* [What you have to do] A line below contains "Each row is a point. Any", and a later one contains "[ 0.31 -0.44". Repeat both, with every line between them, exactly.

[Records from a dataset]
-- Opening Marker --
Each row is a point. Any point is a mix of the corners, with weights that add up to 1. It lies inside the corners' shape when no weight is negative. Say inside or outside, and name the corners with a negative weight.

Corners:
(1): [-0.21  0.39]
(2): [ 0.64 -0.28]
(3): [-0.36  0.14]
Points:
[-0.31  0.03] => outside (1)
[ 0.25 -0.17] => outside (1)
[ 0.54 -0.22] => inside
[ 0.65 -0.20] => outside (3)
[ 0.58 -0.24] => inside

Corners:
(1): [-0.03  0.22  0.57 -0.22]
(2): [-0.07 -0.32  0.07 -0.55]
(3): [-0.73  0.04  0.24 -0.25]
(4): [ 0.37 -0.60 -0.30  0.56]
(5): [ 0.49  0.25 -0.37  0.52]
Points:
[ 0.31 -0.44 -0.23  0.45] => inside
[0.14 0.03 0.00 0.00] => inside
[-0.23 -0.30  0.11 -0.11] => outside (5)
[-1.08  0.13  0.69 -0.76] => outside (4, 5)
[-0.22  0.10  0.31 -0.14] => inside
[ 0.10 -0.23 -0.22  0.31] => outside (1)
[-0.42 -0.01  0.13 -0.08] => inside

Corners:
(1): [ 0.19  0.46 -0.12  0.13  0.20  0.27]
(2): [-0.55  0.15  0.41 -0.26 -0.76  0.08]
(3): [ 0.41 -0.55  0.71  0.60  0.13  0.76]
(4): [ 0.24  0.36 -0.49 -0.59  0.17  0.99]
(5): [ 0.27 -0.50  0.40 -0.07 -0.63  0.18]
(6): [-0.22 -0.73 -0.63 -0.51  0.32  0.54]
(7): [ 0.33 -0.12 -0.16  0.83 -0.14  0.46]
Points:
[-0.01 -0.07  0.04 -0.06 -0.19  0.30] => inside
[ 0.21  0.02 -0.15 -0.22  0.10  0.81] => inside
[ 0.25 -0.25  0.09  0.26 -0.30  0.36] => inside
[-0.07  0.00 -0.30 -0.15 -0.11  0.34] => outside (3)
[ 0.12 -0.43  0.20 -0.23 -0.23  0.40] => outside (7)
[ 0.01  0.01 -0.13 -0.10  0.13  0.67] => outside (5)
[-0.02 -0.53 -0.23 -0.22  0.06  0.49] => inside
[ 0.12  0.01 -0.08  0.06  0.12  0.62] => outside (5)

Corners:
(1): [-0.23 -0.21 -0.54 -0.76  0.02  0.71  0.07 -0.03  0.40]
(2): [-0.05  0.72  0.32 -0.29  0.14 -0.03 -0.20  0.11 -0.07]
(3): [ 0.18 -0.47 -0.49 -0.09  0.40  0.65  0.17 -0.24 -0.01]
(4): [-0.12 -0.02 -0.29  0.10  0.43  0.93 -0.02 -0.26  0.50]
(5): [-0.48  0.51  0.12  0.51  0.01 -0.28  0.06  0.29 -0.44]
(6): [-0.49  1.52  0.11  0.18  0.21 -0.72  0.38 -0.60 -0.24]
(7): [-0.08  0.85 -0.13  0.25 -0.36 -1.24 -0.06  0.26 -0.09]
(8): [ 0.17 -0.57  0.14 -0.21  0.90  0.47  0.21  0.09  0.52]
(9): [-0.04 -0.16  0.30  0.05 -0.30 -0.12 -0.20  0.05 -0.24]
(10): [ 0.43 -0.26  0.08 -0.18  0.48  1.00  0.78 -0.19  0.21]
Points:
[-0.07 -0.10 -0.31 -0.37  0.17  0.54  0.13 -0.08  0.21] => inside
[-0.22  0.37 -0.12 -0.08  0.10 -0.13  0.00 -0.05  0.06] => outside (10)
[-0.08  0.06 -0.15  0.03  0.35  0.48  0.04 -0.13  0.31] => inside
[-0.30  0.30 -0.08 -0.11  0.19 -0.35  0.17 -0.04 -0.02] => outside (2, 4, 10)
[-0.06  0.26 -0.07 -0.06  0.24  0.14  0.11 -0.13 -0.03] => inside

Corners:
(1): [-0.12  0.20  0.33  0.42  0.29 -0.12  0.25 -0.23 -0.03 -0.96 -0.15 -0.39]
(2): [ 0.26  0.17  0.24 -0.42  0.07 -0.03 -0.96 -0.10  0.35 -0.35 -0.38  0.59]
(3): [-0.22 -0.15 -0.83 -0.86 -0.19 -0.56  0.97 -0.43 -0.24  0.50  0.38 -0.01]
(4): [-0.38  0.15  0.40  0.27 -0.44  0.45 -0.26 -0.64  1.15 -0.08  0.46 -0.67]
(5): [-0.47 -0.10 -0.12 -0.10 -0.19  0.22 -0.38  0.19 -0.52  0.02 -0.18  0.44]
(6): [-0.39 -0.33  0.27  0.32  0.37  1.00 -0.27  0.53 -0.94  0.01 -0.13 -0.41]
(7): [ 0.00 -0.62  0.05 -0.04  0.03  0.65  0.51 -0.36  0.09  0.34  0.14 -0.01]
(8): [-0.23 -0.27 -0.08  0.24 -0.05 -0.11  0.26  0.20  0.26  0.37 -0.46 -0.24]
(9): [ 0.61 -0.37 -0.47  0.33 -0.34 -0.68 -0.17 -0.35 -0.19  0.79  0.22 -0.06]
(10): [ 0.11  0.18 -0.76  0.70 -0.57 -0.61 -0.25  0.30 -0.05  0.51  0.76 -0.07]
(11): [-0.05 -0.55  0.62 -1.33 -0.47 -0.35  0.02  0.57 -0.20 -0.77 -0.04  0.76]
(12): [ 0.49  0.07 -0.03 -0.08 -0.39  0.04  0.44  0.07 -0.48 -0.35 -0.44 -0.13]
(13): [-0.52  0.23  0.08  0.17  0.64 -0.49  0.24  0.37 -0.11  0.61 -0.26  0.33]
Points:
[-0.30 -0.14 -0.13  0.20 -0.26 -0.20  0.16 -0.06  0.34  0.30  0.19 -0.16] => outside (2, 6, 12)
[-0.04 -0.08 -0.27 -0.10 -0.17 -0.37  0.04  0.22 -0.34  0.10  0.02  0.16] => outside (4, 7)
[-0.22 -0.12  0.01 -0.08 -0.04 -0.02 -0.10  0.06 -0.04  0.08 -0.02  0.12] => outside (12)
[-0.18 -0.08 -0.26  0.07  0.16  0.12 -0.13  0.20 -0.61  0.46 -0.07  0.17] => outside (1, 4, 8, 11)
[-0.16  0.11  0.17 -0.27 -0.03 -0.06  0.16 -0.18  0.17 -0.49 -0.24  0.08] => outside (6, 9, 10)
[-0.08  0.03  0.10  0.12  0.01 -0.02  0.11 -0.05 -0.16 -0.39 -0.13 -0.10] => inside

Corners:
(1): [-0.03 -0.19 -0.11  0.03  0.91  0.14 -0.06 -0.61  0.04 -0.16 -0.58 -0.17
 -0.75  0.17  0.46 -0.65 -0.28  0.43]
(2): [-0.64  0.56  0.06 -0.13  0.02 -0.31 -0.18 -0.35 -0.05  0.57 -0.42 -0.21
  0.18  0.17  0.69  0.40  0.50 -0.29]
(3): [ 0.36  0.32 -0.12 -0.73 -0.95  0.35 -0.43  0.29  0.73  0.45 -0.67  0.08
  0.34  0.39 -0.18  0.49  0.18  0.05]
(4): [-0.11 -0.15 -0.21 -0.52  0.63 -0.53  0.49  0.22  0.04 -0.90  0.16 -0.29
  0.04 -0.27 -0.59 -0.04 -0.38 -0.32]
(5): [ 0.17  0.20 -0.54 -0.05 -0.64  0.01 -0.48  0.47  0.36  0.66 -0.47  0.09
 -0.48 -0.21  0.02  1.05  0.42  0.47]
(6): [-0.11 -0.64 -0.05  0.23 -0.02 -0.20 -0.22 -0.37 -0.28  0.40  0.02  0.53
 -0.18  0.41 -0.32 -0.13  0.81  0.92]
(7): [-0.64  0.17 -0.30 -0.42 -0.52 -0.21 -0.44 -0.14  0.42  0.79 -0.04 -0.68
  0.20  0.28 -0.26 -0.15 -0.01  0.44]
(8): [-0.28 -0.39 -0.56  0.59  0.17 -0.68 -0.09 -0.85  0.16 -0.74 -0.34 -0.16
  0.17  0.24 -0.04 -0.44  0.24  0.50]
-- Closing Marker --
-- Opening Marker --
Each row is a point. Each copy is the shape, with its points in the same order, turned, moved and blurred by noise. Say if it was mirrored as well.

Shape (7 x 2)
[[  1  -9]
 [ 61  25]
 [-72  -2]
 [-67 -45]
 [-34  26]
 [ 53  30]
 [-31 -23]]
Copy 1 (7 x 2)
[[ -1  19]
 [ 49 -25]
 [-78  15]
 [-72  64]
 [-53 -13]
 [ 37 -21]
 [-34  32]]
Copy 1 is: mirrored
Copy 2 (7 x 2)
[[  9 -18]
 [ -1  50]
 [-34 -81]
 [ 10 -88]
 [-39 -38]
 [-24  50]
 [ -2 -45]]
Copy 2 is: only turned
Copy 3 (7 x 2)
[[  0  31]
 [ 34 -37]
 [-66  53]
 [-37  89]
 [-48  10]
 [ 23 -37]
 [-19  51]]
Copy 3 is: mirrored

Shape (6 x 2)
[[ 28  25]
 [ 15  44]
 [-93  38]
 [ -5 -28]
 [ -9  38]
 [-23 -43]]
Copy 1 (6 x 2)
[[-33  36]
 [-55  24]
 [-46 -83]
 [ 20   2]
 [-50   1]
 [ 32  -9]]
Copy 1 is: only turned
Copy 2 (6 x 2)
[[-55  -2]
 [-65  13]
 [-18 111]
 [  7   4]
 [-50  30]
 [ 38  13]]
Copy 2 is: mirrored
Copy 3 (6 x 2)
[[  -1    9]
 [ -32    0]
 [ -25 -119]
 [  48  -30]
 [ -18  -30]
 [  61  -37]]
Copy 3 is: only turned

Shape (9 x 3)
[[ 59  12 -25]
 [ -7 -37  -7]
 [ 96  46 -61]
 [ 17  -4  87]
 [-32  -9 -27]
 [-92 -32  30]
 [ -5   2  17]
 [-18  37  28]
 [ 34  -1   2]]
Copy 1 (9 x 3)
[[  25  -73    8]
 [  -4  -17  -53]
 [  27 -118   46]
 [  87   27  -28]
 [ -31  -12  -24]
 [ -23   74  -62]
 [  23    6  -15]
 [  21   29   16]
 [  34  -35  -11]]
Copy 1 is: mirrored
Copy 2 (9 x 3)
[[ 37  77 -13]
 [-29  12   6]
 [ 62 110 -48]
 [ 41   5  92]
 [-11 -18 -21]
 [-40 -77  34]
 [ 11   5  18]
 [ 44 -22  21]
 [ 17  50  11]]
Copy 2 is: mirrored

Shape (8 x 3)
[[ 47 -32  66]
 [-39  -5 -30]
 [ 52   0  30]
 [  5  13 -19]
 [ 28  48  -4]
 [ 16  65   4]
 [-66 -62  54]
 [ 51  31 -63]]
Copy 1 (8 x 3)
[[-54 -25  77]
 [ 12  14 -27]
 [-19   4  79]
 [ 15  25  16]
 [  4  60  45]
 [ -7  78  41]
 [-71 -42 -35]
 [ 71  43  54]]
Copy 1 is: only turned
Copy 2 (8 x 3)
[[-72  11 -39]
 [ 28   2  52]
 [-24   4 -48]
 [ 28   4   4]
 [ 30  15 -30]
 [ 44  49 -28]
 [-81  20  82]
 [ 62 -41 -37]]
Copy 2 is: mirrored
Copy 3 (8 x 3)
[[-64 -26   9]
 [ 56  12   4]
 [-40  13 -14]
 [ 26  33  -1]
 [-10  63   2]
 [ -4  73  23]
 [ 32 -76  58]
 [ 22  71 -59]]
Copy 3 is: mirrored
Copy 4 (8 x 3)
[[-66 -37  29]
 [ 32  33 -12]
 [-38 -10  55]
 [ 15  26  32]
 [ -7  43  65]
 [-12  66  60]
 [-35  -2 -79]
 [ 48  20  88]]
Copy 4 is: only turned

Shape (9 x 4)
-- Closing Marker --
-- Opening Marker --
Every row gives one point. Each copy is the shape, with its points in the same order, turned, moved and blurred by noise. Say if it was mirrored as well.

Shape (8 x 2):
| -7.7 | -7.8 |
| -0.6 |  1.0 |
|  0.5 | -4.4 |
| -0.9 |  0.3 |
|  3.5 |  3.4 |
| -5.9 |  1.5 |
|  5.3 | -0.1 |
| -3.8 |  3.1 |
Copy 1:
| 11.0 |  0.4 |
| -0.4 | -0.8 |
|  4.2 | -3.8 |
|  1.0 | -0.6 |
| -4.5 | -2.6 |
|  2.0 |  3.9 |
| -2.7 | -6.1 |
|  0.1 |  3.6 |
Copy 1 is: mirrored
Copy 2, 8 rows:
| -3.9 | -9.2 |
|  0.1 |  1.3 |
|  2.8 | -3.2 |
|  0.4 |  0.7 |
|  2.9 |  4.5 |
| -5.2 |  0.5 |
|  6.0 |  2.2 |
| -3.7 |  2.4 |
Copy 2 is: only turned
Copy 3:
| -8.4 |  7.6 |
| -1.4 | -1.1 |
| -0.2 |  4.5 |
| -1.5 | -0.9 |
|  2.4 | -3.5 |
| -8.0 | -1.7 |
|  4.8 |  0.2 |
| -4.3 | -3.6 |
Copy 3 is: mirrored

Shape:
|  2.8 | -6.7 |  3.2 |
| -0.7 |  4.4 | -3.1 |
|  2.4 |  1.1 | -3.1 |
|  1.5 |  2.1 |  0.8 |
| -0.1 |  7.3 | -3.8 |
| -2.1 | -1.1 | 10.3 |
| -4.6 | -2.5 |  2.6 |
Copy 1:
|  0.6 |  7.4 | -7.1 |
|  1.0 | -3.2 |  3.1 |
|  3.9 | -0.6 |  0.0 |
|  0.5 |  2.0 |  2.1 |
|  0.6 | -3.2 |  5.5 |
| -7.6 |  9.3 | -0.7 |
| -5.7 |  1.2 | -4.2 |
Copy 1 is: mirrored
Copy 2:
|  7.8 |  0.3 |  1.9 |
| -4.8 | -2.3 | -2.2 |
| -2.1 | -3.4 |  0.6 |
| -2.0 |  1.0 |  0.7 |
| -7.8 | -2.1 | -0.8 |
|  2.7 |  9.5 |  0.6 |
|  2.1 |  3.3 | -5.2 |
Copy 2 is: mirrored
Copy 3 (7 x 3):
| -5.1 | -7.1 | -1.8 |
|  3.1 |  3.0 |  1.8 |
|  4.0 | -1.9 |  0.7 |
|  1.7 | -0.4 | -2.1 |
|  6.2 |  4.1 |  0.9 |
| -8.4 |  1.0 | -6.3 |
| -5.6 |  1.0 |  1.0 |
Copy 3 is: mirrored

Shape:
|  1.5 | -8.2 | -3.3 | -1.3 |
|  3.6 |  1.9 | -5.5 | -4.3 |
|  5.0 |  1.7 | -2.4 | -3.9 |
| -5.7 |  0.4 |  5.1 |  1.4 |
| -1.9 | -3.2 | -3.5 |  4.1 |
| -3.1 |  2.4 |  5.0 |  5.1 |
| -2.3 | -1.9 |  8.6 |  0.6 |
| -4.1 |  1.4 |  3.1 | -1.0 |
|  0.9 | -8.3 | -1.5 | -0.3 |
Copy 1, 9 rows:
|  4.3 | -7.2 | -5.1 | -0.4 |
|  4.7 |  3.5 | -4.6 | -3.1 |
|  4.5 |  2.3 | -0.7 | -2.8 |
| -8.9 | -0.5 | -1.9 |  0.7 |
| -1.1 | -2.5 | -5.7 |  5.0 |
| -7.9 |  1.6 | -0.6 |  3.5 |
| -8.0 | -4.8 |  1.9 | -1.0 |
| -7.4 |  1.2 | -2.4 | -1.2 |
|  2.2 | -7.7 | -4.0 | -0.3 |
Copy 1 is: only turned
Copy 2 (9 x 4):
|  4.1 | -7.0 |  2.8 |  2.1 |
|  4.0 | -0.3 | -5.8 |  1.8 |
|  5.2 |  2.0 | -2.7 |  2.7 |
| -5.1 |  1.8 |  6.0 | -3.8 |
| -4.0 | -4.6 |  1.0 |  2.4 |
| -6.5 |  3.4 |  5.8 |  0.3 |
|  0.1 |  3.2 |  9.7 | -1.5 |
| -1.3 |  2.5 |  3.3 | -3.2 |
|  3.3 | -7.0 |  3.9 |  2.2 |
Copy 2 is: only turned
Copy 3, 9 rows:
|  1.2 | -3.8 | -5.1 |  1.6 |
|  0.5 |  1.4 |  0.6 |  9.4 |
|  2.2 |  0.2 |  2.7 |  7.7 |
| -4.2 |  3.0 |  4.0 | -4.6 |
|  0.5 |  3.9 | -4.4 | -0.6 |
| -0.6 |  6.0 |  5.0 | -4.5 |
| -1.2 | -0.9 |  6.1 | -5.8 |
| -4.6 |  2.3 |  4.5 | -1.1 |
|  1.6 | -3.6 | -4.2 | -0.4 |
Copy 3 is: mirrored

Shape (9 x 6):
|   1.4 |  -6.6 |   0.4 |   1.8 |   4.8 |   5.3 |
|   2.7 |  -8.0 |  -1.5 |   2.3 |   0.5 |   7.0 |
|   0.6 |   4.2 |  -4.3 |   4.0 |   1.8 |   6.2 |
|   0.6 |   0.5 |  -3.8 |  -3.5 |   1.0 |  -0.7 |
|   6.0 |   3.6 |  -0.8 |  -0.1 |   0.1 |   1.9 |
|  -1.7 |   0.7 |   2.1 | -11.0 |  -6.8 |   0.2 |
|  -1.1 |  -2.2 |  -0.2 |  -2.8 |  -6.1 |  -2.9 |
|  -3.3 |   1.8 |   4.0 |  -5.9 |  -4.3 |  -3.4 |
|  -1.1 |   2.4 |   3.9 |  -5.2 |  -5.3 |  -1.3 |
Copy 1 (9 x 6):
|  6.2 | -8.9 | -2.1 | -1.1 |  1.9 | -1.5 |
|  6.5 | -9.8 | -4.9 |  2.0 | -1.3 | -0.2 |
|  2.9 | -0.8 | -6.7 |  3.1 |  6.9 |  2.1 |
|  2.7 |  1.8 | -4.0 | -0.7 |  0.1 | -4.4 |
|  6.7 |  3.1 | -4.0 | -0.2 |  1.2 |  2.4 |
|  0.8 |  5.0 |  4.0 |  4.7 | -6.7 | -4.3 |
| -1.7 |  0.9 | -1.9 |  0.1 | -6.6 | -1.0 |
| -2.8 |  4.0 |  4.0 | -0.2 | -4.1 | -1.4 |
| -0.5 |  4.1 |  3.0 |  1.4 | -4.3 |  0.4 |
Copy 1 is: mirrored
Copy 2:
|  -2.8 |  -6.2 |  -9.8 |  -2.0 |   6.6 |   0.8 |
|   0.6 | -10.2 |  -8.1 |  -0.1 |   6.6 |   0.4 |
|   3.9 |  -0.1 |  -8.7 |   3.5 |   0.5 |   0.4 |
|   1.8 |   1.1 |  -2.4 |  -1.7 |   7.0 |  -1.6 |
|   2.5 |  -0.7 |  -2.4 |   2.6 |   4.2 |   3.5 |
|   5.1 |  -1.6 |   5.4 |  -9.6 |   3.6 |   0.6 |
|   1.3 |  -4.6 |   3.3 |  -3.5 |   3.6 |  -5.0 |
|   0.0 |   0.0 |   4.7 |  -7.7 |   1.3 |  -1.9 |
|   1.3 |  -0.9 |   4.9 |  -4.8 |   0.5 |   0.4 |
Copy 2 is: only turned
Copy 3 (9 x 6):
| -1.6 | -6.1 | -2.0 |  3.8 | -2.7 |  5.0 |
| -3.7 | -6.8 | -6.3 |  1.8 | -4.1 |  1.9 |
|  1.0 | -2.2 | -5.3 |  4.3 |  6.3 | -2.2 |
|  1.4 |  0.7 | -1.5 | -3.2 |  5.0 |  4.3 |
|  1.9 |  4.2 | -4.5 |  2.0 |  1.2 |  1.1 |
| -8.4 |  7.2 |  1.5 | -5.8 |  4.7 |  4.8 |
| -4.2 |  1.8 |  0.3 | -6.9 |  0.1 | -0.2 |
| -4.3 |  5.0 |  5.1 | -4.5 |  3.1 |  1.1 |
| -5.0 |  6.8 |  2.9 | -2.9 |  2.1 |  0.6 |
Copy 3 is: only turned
-- Closing Marker --
* [Output of the exercise]
Each row is a point. Any point is a mix of the corners, with weights that add up to 1. It lies inside the corners' shape when no weight is negative. Say inside or outside, and name the corners with a negative weight.

Corners:
(1): [-0.21  0.39]
(2): [ 0.64 -0.28]
(3): [-0.36  0.14]
Points:
[-0.31  0.03] => outside (1)
[ 0.25 -0.17] => outside (1)
[ 0.54 -0.22] => inside
[ 0.65 -0.20] => outside (3)
[ 0.58 -0.24] => inside

Corners:
(1): [-0.03  0.22  0.57 -0.22]
(2): [-0.07 -0.32  0.07 -0.55]
(3): [-0.73  0.04  0.24 -0.25]
(4): [ 0.37 -0.60 -0.30  0.56]
(5): [ 0.49  0.25 -0.37  0.52]
Points:
[ 0.31 -0.44 -0.23  0.45] => inside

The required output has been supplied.